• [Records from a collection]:
Below is a small trained network, with its code and all its weights. Each question gives an input and a class and asks what happens when units are switched off, that is, made to give their printed mean instead of their output.

import numpy as np


def w(rows, s, z=0):
    codes = np.array(rows[::2]) - 128.0
    scale = np.full(codes.shape[1], s)
    scale[-1] = z or s
    return codes * scale


def norm(h):
    return h / np.sqrt((h * h).mean(-1, keepdims=True) + 1e-5)


def f(y):
    return np.maximum(y, 0)


def log_softmax(a):
    a = a - a.max(-1, keepdims=True)
    return a - np.log(np.exp(a).sum(-1, keepdims=True))


def net(x, mask):
    res = np.array(x, float).reshape(1, 6) / 4 @ E
    u = 0
    for l in range(2):
        y = f(norm(res) @ A[l][:, :-1].T + A[l][:, -1])
        res = res + np.where(mask[u : u + 6], y, B[l][:, -1]) @ B[l][:, :-1]
        u += 6
    return log_softmax(norm(res)[-1] @ U[:, :-1].T + U[:, -1])


A, B = {}, {}
E = w([
[98,133,178],'x0',
[91,180,101],'x1',
[158,79,165],'x2',
[6,2,116],'x3',
[129,128,127],'x4',
[129,126,129],'x5',
],0.008)
A[0] = w([
[91,120,89,12],'L0N1',
[53,153,143,79],'L0N2',
[126,206,129,10],'L0N3',
[176,132,74,172],'L0N4',
[210,112,198,144],'L0N5',
[126,9,139,46],'L0N6',
],0.015,0.0014)
B[0] = w([
[137,105,65,170],'L0N1',
[199,86,45,191],'L0N2',
[151,196,148,201],'L0N3',
[164,108,130,192],'L0N4',
[221,7,93,229],'L0N5',
[23,213,199,253],'L0N6',
],0.015,0.0069)
A[1] = w([
[152,99,79,6],'L1N1',
[243,113,58,168],'L1N2',
[36,128,2,108],'L1N3',
[28,39,64,255],'L1N4',
[56,233,152,72],'L1N5',
[178,146,51,92],'L1N6',
],0.0077,0.0024)
B[1] = w([
[38,129,147,145],'L1N1',
[97,123,247,255],'L1N2',
[148,57,32,194],'L1N3',
[104,176,80,219],'L1N4',
[48,56,98,184],'L1N5',
[115,185,152,186],'L1N6',
],0.012,0.0066)
U = w([
[185,108,193,251],'0',
[22,86,59,214],'1',
[185,43,148,59],'2',
[30,103,171,48],'3',
[143,209,138,31],'4',
[109,68,3,59],'5',
],0.015,0.0029)

Each question gives the input, the list of numbers given to net, and the class t.
The units are the neurons (one row each of A and B). Each row of codes is followed by its name. A weight is (code - 128) times the scale printed after its matrix; where a second scale follows, it is the last column's (A, B and U).
mask holds one flag per neuron, layer by layer. A switched-off neuron (its flag False) gives its mean, the last column of its row in B, instead of its output. The means were averaged over made-up inputs and are rounded, as every weight is.
A unit's drop is (log p(t) with every unit on - log p(t) with that unit switched off) / (log p(t) with every unit on - log p(t) with every unit switched off).
The circuit of an input: a set's keep is (log p(t) with only the set's units on - log p(t) with every unit switched off) / (log p(t) with every unit on - log p(t) with every unit switched off). Starting from all 12 units, units are removed one at a time, each time the one whose removal leaves the highest keep (on an exact tie, the one counted first), for as long as the keep stays at least 0.8.
units of the circuit, in order: the units of the circuit, biggest drop first
k most important neurons: the k neurons with the biggest drops, biggest first
drop when u is switched off: that unit's drop, to one decimal
input [-6,5,-4,7,0,-7], class 5: units of the circuit, in order	L1N3; L0N2
input [-5,1,-6,5,1,-4], class 5: units of the circuit, in order	L1N3
input [-1,4,0,7,-3,4], class 5: 3 most important neurons	L0N2; L1N3; L1N2
input [0,6,3,0,7,-4], class 0: units of the circuit, in order	L0N6; L1N2
input [-7,7,4,-2,1,4], class 0: 2 most important neurons	L0N6; L0N4
input [-2,2,-7,1,-5,-7], class 5: 4 most important neurons	L1N3; L0N1; L0N6; L0N2
input [4,3,0,0,7,-1], class 4: 3 most important neurons	L0N5; L0N3; L1N6
input [-3,5,-8,0,2,4], class 4: 2 most important neurons	L0N6; L0N3
input [-7,-2,8,7,-4,2], class 3: 2 most important neurons	L0N6; L0N2
input [-6,6,-1,5,-3,4], class 5: drop when L0N1 is switched off	0.0
input [1,1,-8,1,7,0], class 5: drop when L1N3 is switched off	0.2
input [-1,3,3,-1,2,-2], class 0: drop when L0N3 is switched off	0.1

• [Activity]:
Repeat every line of the data precisely.

• [Output for this task]:
Below is a small trained network, with its code and all its weights. Each question gives an input and a class and asks what happens when units are switched off, that is, made to give their printed mean instead of their output.

import numpy as np


def w(rows, s, z=0):
    codes = np.array(rows[::2]) - 128.0
    scale = np.full(codes.shape[1], s)
    scale[-1] = z or s
    return codes * scale


def norm(h):
    return h / np.sqrt((h * h).mean(-1, keepdims=True) + 1e-5)


def f(y):
    return np.maximum(y, 0)


def log_softmax(a):
    a = a - a.max(-1, keepdims=True)
    return a - np.log(np.exp(a).sum(-1, keepdims=True))


def net(x, mask):
    res = np.array(x, float).reshape(1, 6) / 4 @ E
    u = 0
    for l in range(2):
        y = f(norm(res) @ A[l][:, :-1].T + A[l][:, -1])
        res = res + np.where(mask[u : u + 6], y, B[l][:, -1]) @ B[l][:, :-1]
        u += 6
    return log_softmax(norm(res)[-1] @ U[:, :-1].T + U[:, -1])


A, B = {}, {}
E = w([
[98,133,178],'x0',
[91,180,101],'x1',
[158,79,165],'x2',
[6,2,116],'x3',
[129,128,127],'x4',
[129,126,129],'x5',
],0.008)
A[0] = w([
[91,120,89,12],'L0N1',
[53,153,143,79],'L0N2',
[126,206,129,10],'L0N3',
[176,132,74,172],'L0N4',
[210,112,198,144],'L0N5',
[126,9,139,46],'L0N6',
],0.015,0.0014)
B[0] = w([
[137,105,65,170],'L0N1',
[199,86,45,191],'L0N2',
[151,196,148,201],'L0N3',
[164,108,130,192],'L0N4',
[221,7,93,229],'L0N5',
[23,213,199,253],'L0N6',
],0.015,0.0069)
A[1] = w([
[152,99,79,6],'L1N1',
[243,113,58,168],'L1N2',
[36,128,2,108],'L1N3',
[28,39,64,255],'L1N4',
[56,233,152,72],'L1N5',
[178,146,51,92],'L1N6',
],0.0077,0.0024)
B[1] = w([
[38,129,147,145],'L1N1',
[97,123,247,255],'L1N2',
[148,57,32,194],'L1N3',
[104,176,80,219],'L1N4',
[48,56,98,184],'L1N5',
[115,185,152,186],'L1N6',
],0.012,0.0066)
U = w([
[185,108,193,251],'0',
[22,86,59,214],'1',
[185,43,148,59],'2',
[30,103,171,48],'3',
[143,209,138,31],'4',
[109,68,3,59],'5',
],0.015,0.0029)

Each question gives the input, the list of numbers given to net, and the class t.
The units are the neurons (one row each of A and B). Each row of codes is followed by its name. A weight is (code - 128) times the scale printed after its matrix; where a second scale follows, it is the last column's (A, B and U).
mask holds one flag per neuron, layer by layer. A switched-off neuron (its flag False) gives its mean, the last column of its row in B, instead of its output. The means were averaged over made-up inputs and are rounded, as every weight is.
A unit's drop is (log p(t) with every unit on - log p(t) with that unit switched off) / (log p(t) with every unit on - log p(t) with every unit switched off).
The circuit of an input: a set's keep is (log p(t) with only the set's units on - log p(t) with every unit switched off) / (log p(t) with every unit on - log p(t) with every unit switched off). Starting from all 12 units, units are removed one at a time, each time the one whose removal leaves the highest keep (on an exact tie, the one counted first), for as long as the keep stays at least 0.8.
units of the circuit, in order: the units of the circuit, biggest drop first
k most important neurons: the k neurons with the biggest drops, biggest first
drop when u is switched off: that unit's drop, to one decimal
input [-6,5,-4,7,0,-7], class 5: units of the circuit, in order	L1N3; L0N2
input [-5,1,-6,5,1,-4], class 5: units of the circuit, in order	L1N3
input [-1,4,0,7,-3,4], class 5: 3 most important neurons	L0N2; L1N3; L1N2
input [0,6,3,0,7,-4], class 0: units of the circuit, in order	L0N6; L1N2
input [-7,7,4,-2,1,4], class 0: 2 most important neurons	L0N6; L0N4
input [-2,2,-7,1,-5,-7], class 5: 4 most important neurons	L1N3; L0N1; L0N6; L0N2
input [4,3,0,0,7,-1], class 4: 3 most important neurons	L0N5; L0N3; L1N6
input [-3,5,-8,0,2,4], class 4: 2 most important neurons	L0N6; L0N3
input [-7,-2,8,7,-4,2], class 3: 2 most important neurons	L0N6; L0N2
input [-6,6,-1,5,-3,4], class 5: drop when L0N1 is switched off	0.0
input [1,1,-8,1,7,0], class 5: drop when L1N3 is switched off	0.2
input [-1,3,3,-1,2,-2], class 0: drop when L0N3 is switched off	0.1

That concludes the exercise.